■ **About this task**
Below are records; work out how many of their lines contain the word "that" and reply with the number only.

■ **Stored data**

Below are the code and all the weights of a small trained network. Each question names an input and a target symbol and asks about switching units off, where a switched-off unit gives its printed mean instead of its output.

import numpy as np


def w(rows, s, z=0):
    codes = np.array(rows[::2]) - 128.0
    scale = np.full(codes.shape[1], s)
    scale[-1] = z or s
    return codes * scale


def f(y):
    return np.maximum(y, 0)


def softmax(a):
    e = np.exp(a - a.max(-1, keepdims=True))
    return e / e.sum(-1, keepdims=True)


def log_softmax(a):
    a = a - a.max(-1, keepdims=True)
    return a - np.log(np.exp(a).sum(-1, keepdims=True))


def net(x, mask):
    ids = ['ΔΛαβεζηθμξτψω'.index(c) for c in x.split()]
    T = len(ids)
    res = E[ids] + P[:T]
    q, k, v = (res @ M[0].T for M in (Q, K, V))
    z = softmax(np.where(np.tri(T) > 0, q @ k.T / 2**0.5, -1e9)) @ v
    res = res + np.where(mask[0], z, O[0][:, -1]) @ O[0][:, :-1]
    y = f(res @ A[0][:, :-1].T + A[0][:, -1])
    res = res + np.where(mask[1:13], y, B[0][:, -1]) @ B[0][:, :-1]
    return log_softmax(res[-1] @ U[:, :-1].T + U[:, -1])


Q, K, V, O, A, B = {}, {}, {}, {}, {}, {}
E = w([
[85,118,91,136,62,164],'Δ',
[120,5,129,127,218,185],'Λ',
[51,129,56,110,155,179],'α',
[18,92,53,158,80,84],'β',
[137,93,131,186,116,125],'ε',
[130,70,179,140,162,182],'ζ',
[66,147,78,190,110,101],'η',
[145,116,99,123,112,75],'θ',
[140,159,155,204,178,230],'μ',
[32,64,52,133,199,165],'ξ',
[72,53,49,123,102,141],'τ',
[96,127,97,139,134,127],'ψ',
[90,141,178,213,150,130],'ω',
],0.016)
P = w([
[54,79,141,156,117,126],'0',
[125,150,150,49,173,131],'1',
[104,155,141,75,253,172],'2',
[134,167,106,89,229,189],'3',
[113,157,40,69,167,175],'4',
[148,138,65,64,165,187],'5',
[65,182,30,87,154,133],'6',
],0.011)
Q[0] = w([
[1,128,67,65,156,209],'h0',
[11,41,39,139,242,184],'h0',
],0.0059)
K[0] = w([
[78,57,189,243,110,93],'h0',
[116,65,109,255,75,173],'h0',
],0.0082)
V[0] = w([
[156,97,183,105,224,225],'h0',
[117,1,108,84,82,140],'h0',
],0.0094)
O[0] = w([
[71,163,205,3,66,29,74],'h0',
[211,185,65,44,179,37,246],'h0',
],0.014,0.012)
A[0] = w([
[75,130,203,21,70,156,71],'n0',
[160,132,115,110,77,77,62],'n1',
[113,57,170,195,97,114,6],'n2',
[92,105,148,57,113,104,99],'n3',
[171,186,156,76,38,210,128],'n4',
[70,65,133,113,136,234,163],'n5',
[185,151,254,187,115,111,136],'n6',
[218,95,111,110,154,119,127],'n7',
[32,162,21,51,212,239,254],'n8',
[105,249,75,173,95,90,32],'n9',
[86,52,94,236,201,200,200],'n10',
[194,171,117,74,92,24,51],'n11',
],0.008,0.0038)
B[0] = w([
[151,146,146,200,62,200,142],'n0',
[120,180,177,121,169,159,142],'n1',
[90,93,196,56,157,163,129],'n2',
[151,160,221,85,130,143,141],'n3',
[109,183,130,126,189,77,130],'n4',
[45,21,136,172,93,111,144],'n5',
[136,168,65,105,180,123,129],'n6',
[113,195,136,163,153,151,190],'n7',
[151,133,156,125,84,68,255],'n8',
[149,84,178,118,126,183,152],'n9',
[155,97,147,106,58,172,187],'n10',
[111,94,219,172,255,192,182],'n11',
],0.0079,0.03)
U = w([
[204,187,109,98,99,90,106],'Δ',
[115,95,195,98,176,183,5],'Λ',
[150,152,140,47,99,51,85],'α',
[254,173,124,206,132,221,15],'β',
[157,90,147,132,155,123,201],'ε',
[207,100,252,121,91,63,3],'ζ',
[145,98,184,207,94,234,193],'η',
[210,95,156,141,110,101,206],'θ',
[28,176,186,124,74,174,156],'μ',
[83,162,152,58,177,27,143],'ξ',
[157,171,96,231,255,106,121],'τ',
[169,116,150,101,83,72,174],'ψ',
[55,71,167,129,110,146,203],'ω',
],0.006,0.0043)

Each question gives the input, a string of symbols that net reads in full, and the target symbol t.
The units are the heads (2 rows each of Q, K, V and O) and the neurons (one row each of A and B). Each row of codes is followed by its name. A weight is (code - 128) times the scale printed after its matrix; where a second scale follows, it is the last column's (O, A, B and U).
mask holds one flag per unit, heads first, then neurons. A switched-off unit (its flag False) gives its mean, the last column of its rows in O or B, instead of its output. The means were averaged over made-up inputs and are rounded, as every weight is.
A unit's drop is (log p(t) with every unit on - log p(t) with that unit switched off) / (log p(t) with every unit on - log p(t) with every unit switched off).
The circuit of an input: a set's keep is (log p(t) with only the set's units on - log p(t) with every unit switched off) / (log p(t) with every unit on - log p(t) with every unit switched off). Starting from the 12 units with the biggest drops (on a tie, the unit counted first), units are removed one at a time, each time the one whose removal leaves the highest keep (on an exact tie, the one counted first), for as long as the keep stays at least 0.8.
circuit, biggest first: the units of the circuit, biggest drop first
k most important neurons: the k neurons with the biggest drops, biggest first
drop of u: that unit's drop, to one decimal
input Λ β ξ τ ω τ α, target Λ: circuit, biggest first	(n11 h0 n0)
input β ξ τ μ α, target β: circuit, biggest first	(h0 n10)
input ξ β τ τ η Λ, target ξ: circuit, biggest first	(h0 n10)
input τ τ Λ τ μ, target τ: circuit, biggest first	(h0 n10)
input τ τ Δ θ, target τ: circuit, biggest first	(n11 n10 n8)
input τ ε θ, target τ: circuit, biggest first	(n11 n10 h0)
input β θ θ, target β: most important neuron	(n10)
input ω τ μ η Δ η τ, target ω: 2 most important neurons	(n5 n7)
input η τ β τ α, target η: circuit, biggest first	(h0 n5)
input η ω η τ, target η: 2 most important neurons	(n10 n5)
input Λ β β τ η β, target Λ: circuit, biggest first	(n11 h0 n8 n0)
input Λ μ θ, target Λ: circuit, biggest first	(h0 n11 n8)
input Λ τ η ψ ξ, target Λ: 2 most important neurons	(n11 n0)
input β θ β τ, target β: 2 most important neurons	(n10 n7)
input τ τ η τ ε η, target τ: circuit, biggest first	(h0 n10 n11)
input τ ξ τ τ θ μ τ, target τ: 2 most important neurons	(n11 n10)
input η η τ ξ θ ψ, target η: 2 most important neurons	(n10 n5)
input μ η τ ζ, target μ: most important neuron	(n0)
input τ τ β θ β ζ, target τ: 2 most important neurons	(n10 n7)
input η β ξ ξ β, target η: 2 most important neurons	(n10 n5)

■ **Task output**
3